These are the activations of a small network on made-up records, seen along a few directions, one row for each record.
After each row come some of the record's fields: G, Z, H, S.
Not every record has every field; a missing one is written absent.
The largest differences between rows may come from other fields.
In the rows, 500 means zero.
Random noise pushes rows far along 3 fixed directions. That doesn't count. These rows show it; they differ only by the noise:
632, 736, 589, 443, 900, 734, 245, 308, 609, 584, 557, 488, 628, 617, 386, 441, 330, 154, 310, 143, 416, 408
438, 554, 384, 511, 505, 614, 352, 455, 403, 528, 366, 594, 519, 391, 559, 431, 510, 556, 475, 362, 480, 478
363, 551, 491, 583, 504, 398, 577, 581, 431, 496, 462, 540, 587, 331, 520, 432, 448, 567, 612, 567, 587, 497
448, 577, 627, 587, 589, 367, 634, 566, 516, 509, 615, 503, 591, 369, 460, 469, 389, 429, 631, 500, 575, 475
326, 653, 474, 561, 676, 426, 517, 561, 463, 499, 397, 488, 713, 412, 461, 374, 370, 492, 523, 628, 618, 490

370, 706, 508, 435, 572, 415, 456, 683, 421, 403, 210, 463, 677, 283, 560, 402, 554, 891, 488, 474, 498, 448 -> G is g1, Z is z1, H is h3, S is s3
476, 524, 597, 514, 430, 420, 566, 593, 434, 462, 468, 543, 442, 380, 450, 478, 530, 658, 571, 502, 533, 454 -> G is g3, Z is absent, H is absent, S is s2
585, 483, 626, 523, 576, 499, 558, 456, 611, 556, 745, 454, 457, 602, 529, 521, 430, 259, 473, 494, 460, 530 -> G is g3, Z is absent, H is absent, S is s2
503, 399, 453, 569, 400, 552, 463, 518, 461, 575, 557, 536, 431, 488, 600, 519, 554, 381, 503, 536, 490, 559 -> G is g3, Z is absent, H is absent, S is s2
460, 541, 528, 543, 603, 421, 565, 587, 512, 458, 554, 489, 598, 513, 384, 460, 395, 439, 596, 551, 573, 485 -> G is g2, Z is absent, H is absent, S is s2
636, 415, 435, 410, 280, 684, 326, 424, 457, 492, 464, 598, 323, 344, 640, 604, 684, 661, 413, 173, 320, 468 -> G is g2, Z is absent, H is absent, S is s1
453, 569, 448, 431, 537, 568, 436, 515, 430, 418, 252, 486, 497, 431, 539, 449, 616, 662, 372, 493, 468, 451 -> G is g3, Z is absent, H is absent, S is s1
466, 557, 552, 435, 546, 468, 507, 577, 448, 488, 516, 517, 593, 407, 408, 493, 482, 542, 520, 495, 525, 480 -> G is g1, Z is z2, H is h2, S is absent
598, 464, 512, 518, 356, 375, 532, 534, 418, 426, 644, 667, 410, 318, 407, 646, 499, 546, 668, 292, 524, 455 -> G is g1, Z is z2, H is h1, S is absent
505, 511, 226, 442, 480, 682, 326, 419, 541, 532, 430, 528, 538, 581, 610, 478, 494, 355, 270, 518, 504, 480 -> G is g2, Z is absent, H is absent, S is absent
535, 595, 422, 491, 538, 484, 408, 437, 452, 451, 504, 559, 550, 455, 325, 508, 427, 489, 571, 431, 556, 469 -> G is g1, Z is z1, H is h1, S is s1
646, 485, 682, 480, 545, 540, 601, 509, 656, 559, 636, 407, 485, 510, 659, 555, 536, 312, 369, 496, 456, 493 -> G is g3, Z is absent, H is absent, S is s2
518, 469, 669, 614, 388, 238, 830, 628, 549, 471, 850, 543, 500, 331, 492, 569, 417, 401, 725, 618, 641, 495 -> G is g3, Z is absent, H is absent, S is absent
605, 434, 355, 458, 303, 684, 275, 471, 398, 501, 442, 688, 315, 356, 549, 566, 630, 573, 491, 162, 409, 445 -> G is g2, Z is absent, H is absent, S is s2
784, 296, 700, 469, 358, 484, 685, 462, 662, 604, 793, 408, 246, 593, 672, 613, 621, 228, 533, 515, 429, 557 -> G is g1, Z is z1, H is h2, S is s2
526, 289, 482, 509, 239, 478, 546, 477, 427, 503, 553, 576, 365, 420, 634, 615, 634, 625, 552, 565, 483, 582 -> G is g1, Z is z2, H is h2, S is absent
409, 327, 347, 499, 187, 470, 472, 603, 371, 500, 307, 544, 325, 452, 652, 488, 702, 840, 510, 607, 419, 572 -> G is g3, Z is absent, H is absent, S is s2
535, 511, 450, 449, 574, 640, 388, 448, 549, 594, 499, 478, 516, 522, 614, 460, 493, 337, 361, 488, 445, 519 -> G is g3, Z is absent, H is absent, S is absent
469, 519, 644, 438, 629, 453, 555, 558, 554, 542, 406, 315, 546, 615, 422, 439, 461, 495, 567, 670, 515, 527 -> G is g1, Z is z1, H is h2, S is s2
312, 561, 431, 572, 518, 387, 533, 641, 335, 410, 341, 575, 589, 314, 408, 439, 468, 760, 673, 427, 560, 408 -> G is g3, Z is absent, H is absent, S is s3
542, 473, 453, 439, 561, 591, 483, 538, 569, 527, 357, 411, 574, 513, 768, 468, 650, 454, 241, 618, 479, 523 -> G is g3, Z is absent, H is absent, S is s2
448, 501, 594, 516, 589, 384, 622, 562, 511, 483, 585, 486, 665, 479, 401, 486, 451, 436, 525, 661, 604, 515 -> G is g1, Z is z2, H is h2, S is s1
476, 514, 416, 579, 489, 381, 631, 565, 535, 430, 670, 577, 622, 483, 399, 530, 333, 325, 648, 618, 682, 482 -> G is g2, Z is absent, H is absent, S is absent
398, 561, 560, 481, 628, 653, 321, 386, 401, 537, 305, 465, 470, 626, 340, 364, 448, 597, 550, 344, 360, 446 -> G is g3, Z is absent, H is absent, S is s3
505, 360, 595, 475, 405, 448, 588, 573, 522, 556, 449, 397, 360, 514, 543, 491, 655, 659, 511, 663, 447, 544 -> G is g1, Z is z2, H is h2, S is s2
598, 544, 578, 530, 558, 516, 495, 481, 529, 490, 742, 613, 485, 453, 479, 580, 426, 295, 475, 272, 508, 450 -> G is g3, Z is absent, H is absent, S is s2
722, 492, 820, 411, 649, 521, 515, 498, 654, 523, 643, 372, 431, 589, 530, 527, 559, 410, 341, 309, 327, 441 -> G is g3, Z is absent, H is absent, S is s2
432, 447, 518, 459, 348, 557, 387, 515, 318, 507, 356, 568, 364, 410, 392, 463, 621, 847, 667, 324, 396, 455 -> G is g1, Z is z2, H is h2, S is s3
523, 505, 511, 493, 409, 369, 608, 663, 491, 441, 568, 556, 563, 293, 542, 560, 492, 584, 587, 518, 562, 455 -> G is g2, Z is absent, H is absent, S is absent
602, 386, 306, 385, 401, 850, 194, 282, 480, 609, 409, 560, 386, 642, 692, 490, 688, 440, 261, 385, 330, 606 -> G is g1, Z is z2, H is h2, S is s1
478, 490, 647, 515, 555, 420, 648, 482, 607, 533, 611, 386, 519, 638, 475, 479, 402, 360, 570, 662, 511, 546 -> G is g2, Z is absent, H is absent, S is s2
484, 511, 603, 580, 607, 420, 645, 478, 629, 533, 653, 386, 533, 591, 488, 482, 417, 341, 480, 713, 549, 526 -> G is g3, Z is absent, H is absent, S is s1
536, 499, 604, 496, 506, 520, 555, 467, 550, 486, 627, 469, 480, 531, 406, 564, 455, 374, 588, 418, 476, 466 -> G is g2, Z is absent, H is absent, S is s1
431, 615, 329, 433, 724, 602, 308, 425, 541, 517, 158, 436, 635, 629, 555, 400, 520, 551, 238, 635, 506, 529 -> G is g1, Z is z2, H is h1, S is s1
407, 478, 504, 514, 469, 513, 503, 479, 396, 459, 452, 514, 467, 557, 406, 471, 448, 554, 620, 512, 492, 556 -> G is g2, Z is absent, H is absent, S is s2
441, 403, 497, 572, 370, 468, 660, 456, 481, 478, 529, 504, 501, 509, 575, 523, 508, 487, 589, 637, 565, 591 -> G is g2, Z is absent, H is absent, S is s1
278, 418, 581, 474, 430, 463, 490, 491, 339, 495, 219, 409, 460, 591, 430, 345, 582, 871, 613, 759, 444, 584 -> G is g1, Z is z2, H is h2, S is s3
419, 591, 445, 507, 554, 543, 395, 481, 452, 507, 399, 557, 545, 453, 451, 444, 457, 534, 440, 468, 527, 463 -> G is g3, Z is absent, H is absent, S is s2
687, 524, 446, 421, 551, 590, 475, 463, 677, 523, 698, 491, 510, 511, 606, 576, 481, 256, 324, 371, 489, 446 -> G is g2, Z is absent, H is absent, S is absent
546, 483, 617, 427, 500, 678, 377, 318, 489, 518, 392, 424, 339, 693, 396, 450, 466, 589, 524, 289, 310, 479 -> G is g2, Z is absent, H is absent, S is s3
543, 748, 486, 423, 760, 585, 255, 497, 544, 470, 386, 512, 706, 447, 523, 482, 498, 524, 240, 344, 482, 472 -> G is g1, Z is z2, H is h3, S is absent
641, 657, 449, 507, 668, 545, 393, 456, 617, 550, 553, 555, 567, 504, 560, 496, 449, 257, 352, 337, 558, 491 -> G is g1, Z is z1, H is h1, S is s2
602, 405, 572, 548, 356, 459, 583, 505, 572, 562, 708, 486, 334, 500, 585, 562, 523, 354, 538, 552, 504, 552 -> G is g3, Z is absent, H is absent, S is s2
627, 529, 329, 423, 574, 763, 228, 240, 528, 540, 533, 616, 459, 752, 356, 519, 367, 187, 420, 214, 441, 457 -> G is g2, Z is absent, H is absent, S is absent
472, 541, 416, 586, 540, 567, 434, 357, 477, 529, 539, 587, 467, 493, 390, 520, 408, 358, 543, 390, 501, 473 -> G is g3, Z is absent, H is absent, S is s1

Here are new rows. What are their fields?
420, 383, 442, 544, 342, 405, 645, 485, 439, 465, 506, 520, 443, 553, 436, 503, 449, 514, 682, 659, 580, 572 -> G is g2, Z is absent, H is absent, S is absent
486, 452, 485, 592, 247, 342, 698, 625, 396, 434, 666, 694, 418, 211, 541, 592, 506, 552, 701, 472, 633, 459 -> G is g3, Z is absent, H is absent, S is absent
545, 583, 712, 474, 562, 388, 626, 602, 559, 450, 597, 413, 542, 369, 414, 560, 455, 546, 573, 438, 485, 459 -> G is g2, Z is absent, H is absent, S is s1
374, 725, 352, 405, 773, 512, 366, 565, 445, 408, 239, 501, 814, 501, 447, 408, 421, 555, 274, 577, 606, 424 -> G is g3, Z is absent, H is absent, S is absent
456, 445, 480, 551, 338, 369, 619, 669, 424, 475, 534, 615, 514, 205, 626, 551, 587, 654, 538, 461, 535, 465 -> G is g3, Z is absent, H is absent, S is absent
508, 441, 342, 543, 399, 628, 465, 377, 484, 548, 531, 582, 438, 461, 688, 539, 569, 441, 407, 456, 465, 519 -> G is g3, Z is absent, H is absent, S is s1
713, 517, 793, 485, 580, 516, 578, 514, 644, 540, 769, 382, 396, 556, 482, 542, 483, 237, 464, 413, 433, 494 -> G is g3, Z is absent, H is absent, S is s2
547, 620, 760, 427, 694, 569, 370, 440, 549, 546, 464, 419, 477, 566, 398, 470, 476, 603, 399, 247, 291, 390 -> G is g3, Z is absent, H is absent, S is s3
700, 221, 369, 347, 190, 866, 222, 265, 448, 586, 386, 574, 127, 609, 722, 577, 846, 594, 340, 266, 188, 594 -> G is g1, Z is z2, H is h2, S is s1
641, 408, 646, 527, 422, 461, 669, 470, 637, 518, 744, 439, 383, 570, 512, 591, 443, 288, 567, 487, 498, 528 -> G is g2, Z is absent, H is absent, S is s2
369, 393, 568, 580, 321, 414, 585, 499, 374, 451, 461, 539, 375, 549, 322, 465, 469, 722, 842, 523, 471, 488 -> G is g2, Z is absent, H is absent, S is s3
528, 547, 493, 496, 619, 488, 538, 538, 592, 540, 505, 432, 636, 538, 662, 480, 513, 317, 339, 643, 570, 508 -> G is g3, Z is absent, H is absent, S is s2
406, 384, 202, 553, 237, 482, 512, 508, 365, 474, 462, 665, 450, 343, 666, 549, 560, 606, 559, 561, 587, 511 -> G is g3, Z is absent, H is absent, S is absent
596, 681, 692, 452, 831, 553, 458, 494, 651, 569, 633, 409, 668, 561, 441, 450, 358, 239, 312, 392, 447, 430 -> G is g3, Z is absent, H is absent, S is absent
592, 422, 598, 463, 344, 528, 507, 544, 471, 521, 602, 572, 441, 332, 638, 584, 653, 609, 503, 341, 433, 520 -> G is g1, Z is z2, H is h2, S is absent
415, 590, 523, 493, 637, 479, 494, 463, 566, 497, 465, 409, 577, 650, 367, 416, 359, 463, 510, 575, 508, 456 -> G is g2, Z is absent, H is absent, S is s3
423, 417, 470, 571, 356, 411, 617, 670, 444, 515, 468, 500, 511, 371, 693, 464, 570, 591, 502, 715, 544, 570 -> G is g3, Z is absent, H is absent, S is s2
498, 468, 386, 486, 494, 660, 305, 337, 461, 600, 459, 591, 471, 659, 492, 484, 468, 383, 381, 498, 491, 598 -> G is g1, Z is z2, H is h2, S is s2
584, 361, 441, 475, 401, 502, 567, 564, 600, 514, 545, 481, 490, 488, 758, 539, 644, 440, 356, 589, 510, 490 -> G is g2, Z is absent, H is absent, S is s2
551, 479, 547, 437, 497, 517, 454, 547, 533, 514, 472, 431, 429, 592, 523, 474, 563, 518, 415, 496, 424, 515 -> G is g3, Z is absent, H is absent, S is s2
510, 555, 568, 411, 552, 662, 339, 404, 491, 562, 307, 437, 429, 632, 391, 420, 459, 555, 471, 389, 372, 496 -> G is g2, Z is absent, H is absent, S is s2
230, 503, 358, 586, 502, 248, 697, 595, 421, 487, 391, 479, 629, 499, 412, 427, 369, 566, 683, 932, 698, 574 -> G is g1, Z is z2, H is h1, S is absent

> TASK INSTRUCTIONS
The answer must consist solely of the lines from the first line of the data to the line holding "495, 525, 480", each given again exactly.

> RESPONSE
These are the activations of a small network on made-up records, seen along a few directions, one row for each record.
After each row come some of the record's fields: G, Z, H, S.
Not every record has every field; a missing one is written absent.
The largest differences between rows may come from other fields.
In the rows, 500 means zero.
Random noise pushes rows far along 3 fixed directions. That doesn't count. These rows show it; they differ only by the noise:
632, 736, 589, 443, 900, 734, 245, 308, 609, 584, 557, 488, 628, 617, 386, 441, 330, 154, 310, 143, 416, 408
438, 554, 384, 511, 505, 614, 352, 455, 403, 528, 366, 594, 519, 391, 559, 431, 510, 556, 475, 362, 480, 478
363, 551, 491, 583, 504, 398, 577, 581, 431, 496, 462, 540, 587, 331, 520, 432, 448, 567, 612, 567, 587, 497
448, 577, 627, 587, 589, 367, 634, 566, 516, 509, 615, 503, 591, 369, 460, 469, 389, 429, 631, 500, 575, 475
326, 653, 474, 561, 676, 426, 517, 561, 463, 499, 397, 488, 713, 412, 461, 374, 370, 492, 523, 628, 618, 490

370, 706, 508, 435, 572, 415, 456, 683, 421, 403, 210, 463, 677, 283, 560, 402, 554, 891, 488, 474, 498, 448 -> G is g1, Z is z1, H is h3, S is s3
476, 524, 597, 514, 430, 420, 566, 593, 434, 462, 468, 543, 442, 380, 450, 478, 530, 658, 571, 502, 533, 454 -> G is g3, Z is absent, H is absent, S is s2
585, 483, 626, 523, 576, 499, 558, 456, 611, 556, 745, 454, 457, 602, 529, 521, 430, 259, 473, 494, 460, 530 -> G is g3, Z is absent, H is absent, S is s2
503, 399, 453, 569, 400, 552, 463, 518, 461, 575, 557, 536, 431, 488, 600, 519, 554, 381, 503, 536, 490, 559 -> G is g3, Z is absent, H is absent, S is s2
460, 541, 528, 543, 603, 421, 565, 587, 512, 458, 554, 489, 598, 513, 384, 460, 395, 439, 596, 551, 573, 485 -> G is g2, Z is absent, H is absent, S is s2
636, 415, 435, 410, 280, 684, 326, 424, 457, 492, 464, 598, 323, 344, 640, 604, 684, 661, 413, 173, 320, 468 -> G is g2, Z is absent, H is absent, S is s1
453, 569, 448, 431, 537, 568, 436, 515, 430, 418, 252, 486, 497, 431, 539, 449, 616, 662, 372, 493, 468, 451 -> G is g3, Z is absent, H is absent, S is s1
466, 557, 552, 435, 546, 468, 507, 577, 448, 488, 516, 517, 593, 407, 408, 493, 482, 542, 520, 495, 525, 480 -> G is g1, Z is z2, H is h2, S is absent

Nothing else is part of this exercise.